BEGIN MATERIAL FOR THIS TASK
A small network was shown many inputs. Here are its activations along a few directions, one row for each input.
In each table, some parts of the input vary, and every possible input appears once, in random order.
Descriptions start from the smaller parts, as in this example, which fits no table here: ring(8) and (point or (values(2) and line(4)) or line(9)).
Shared parts are said once, and a part with two or three values counts as separate values.

Other details of the inputs vary at random and push rows far along two fixed directions, the same in every table; ignore that.

A family of inputs:
x1: [  1  -5 -11   5   1  27   8  -3  -1   9   8]
x2: [ -7  13  25  -9   5  -9   1  21  46 -16 -24]
x3: [  4  26  43 -10  10 -40   2   6  11 -14 -28]
x4: [-18 -65 -12  42 -25 -10 -82  24 -19  14  43]
x5: [  3 -12   6   0  -2  30   7  -1 -22   4   2]
x6: [  1   5  21 -17   5 -18  -2  23  33 -25 -33]
x7: [  6  -8 -42   0  -1  31  21 -23 -13  12  12]
x8: [  2   5  26 -20   2 -16   1  24  25 -25 -37]
x9: [  5 -10  19 -12  -3  -1  -1  15   0 -19 -22]
x10: [ -2  -4 -17   5   0  26   7  -8   8  11  12]
x11: [  5  31 -30 -22  14  25  58 -34 -27  11   8]
x12: [-13   9  10  -8   0 -26  -5  13  25 -10  -7]
x13: [ 11   9 -24  16   2   6  11 -28 -28  21  26]
x14: [  1  20   5   8   1 -30 -11  -4  19   1   3]
x15: [ 10  -9 -35  -1   0  33  23 -19 -21   9  10]
x16: [  9   3  -8  15   1  -5  -6 -17 -22  14  19]
x17: [ -9   1  21  -9   0 -15  -4  10  -6 -12 -11]
x18: [ 3 -6 -6  2  1 29  5 -3 -6  8  8]
x19: [ -2  -2  22  -5   0   7  -5  17  11  -7 -15]
x20: [  4 -15 -25   2  -5  20   7  -9  -6   2   5]
x21: [ -3 -61   6  52 -24 -20 -89  15 -35  18  39]
x22: [  1  35 -39 -22  11  21  60 -38 -12  15  13]
x23: [-11   7  20 -11   1 -22  -7  16   8 -12 -16]
x24: [  1  33  24  -3   7 -43   0   5  32 -11 -16]
Description of these inputs: line(4) and line(6).
Changing only the line(4) part turns x20 into x12. The same change can be made to x15. Which row results?
Answer: x4
Which other rows does x24 become when the line(6) part takes its other values? List them by row number.
Answer: x3, x13, x14, x16, x21
Which other rows does x5 become when the line(6) part takes its other values? List them by row number.
Answer: x1, x2, x10, x18, x19

A family of inputs:
x25: [ 19  -1 -23 -15   5  45  46 -19  -3 -11 -28]
x26: [-31  -5  65  -8   3 -90 -57  51  10 -32 -27]
x27: [  5   5  76  20  -4 -68 -64  38  47 -13 -29]
x28: [  13 -115  -42   56  -46   67  -62   -3  -90   27   56]
x29: [ 14  34 -22 -28  11 -23  57 -38 -24  -1  -9]
x30: [ 23 -65 -49  80 -24  39 -69 -38 -62  50  79]
x31: [   2 -104  -68   48  -27   81  -57    3  -57   37   61]
x32: [-12 -26  84 -20 -10 -27 -53  71  24 -50 -42]
x33: [ -9 -12  27   3  -6 -91 -65  37  56 -36 -27]
x34: [  9  70 -52 -43  22   0  90 -36   4   1  -7]
x35: [-18  73 -45 -49  14  15  98 -41  12   3  -3]
x36: [ -7  61  -7 -12  19  30  74 -32  26  15  12]
x37: [ 21  63 -16  -7  25  22  68 -31  16  17   6]
x38: [-16  12  95  15   3 -62 -64  49  22 -13 -27]
x39: [-11  10 -24 -40  15  62  57 -11  17   5 -14]
Changing only one part turns x27 into x28. The same change can be made to x37. Which row results?
Answer: x31
Describe the family of inputs behind these rows.
Answer: values(3) and line(5)
Which other rows does x36 become when the values(3) part takes its other values? List them by row number.
Answer: x35, x39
END MATERIAL FOR THIS TASK
● **WHAT YOU WILL DO**:
What lines in the material above include "only"? Copy every one of them.

● **SOLUTION FOR THIS PROBLEM**:
Changing only the line(4) part turns x20 into x12. The same change can be made to x15. Which row results?
Changing only one part turns x27 into x28. The same change can be made to x37. Which row results?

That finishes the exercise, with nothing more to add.